**What this task involves**
Return every line of the data that contains the string "point".

**Data section**
Each row is a point on a landscape with many valleys, with its height.
From any point a ball rolls to the lowest of the 2 points nearest to it. It stops when none of these is lower. Distance is the straight distance between rows; heights are no part of it.
k824: [ -7   0 -17  -3  25   7   5   0  -8  -1   0 -15  -5   3  -9 -13  -8  -3
  -1  -9   9  10   2   6  -4 -21  13  14 -15  20   5 -22   1]  (h 45.2)
k529: [ 12  -8   4   5  -8   0  -1  -9   1  -4   1 -14  11  -4   2 -14  -3   9
   9  16  13 -12   7 -32   4  19 -20 -10  -5 -18   4  22  -3]  (h 46.5)
k645: [ -6  15  -4 -17   7   1  -1  -3   6  -9  -7   5  -6  -8  -2 -12  15   5
  18   7  13  -7  -6 -16 -10  -4  -5 -26  -1 -16   3  26 -14]  (h 58.0)
k90: [  2 -11  -3  -9  14 -13  15   0   9  -9  -2 -14 -11 -11  10   1  11  -1
 -15   9  10 -12  -8 -10   0   5 -13  -8  -9   3  20  10  -4]  (h 50.3)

**Problem solution**
Each row is a point on a landscape with many valleys, with its height.
From any point a ball rolls to the lowest of the 2 points nearest to it. It stops when none of these is lower. Distance is the straight distance between rows; heights are no part of it.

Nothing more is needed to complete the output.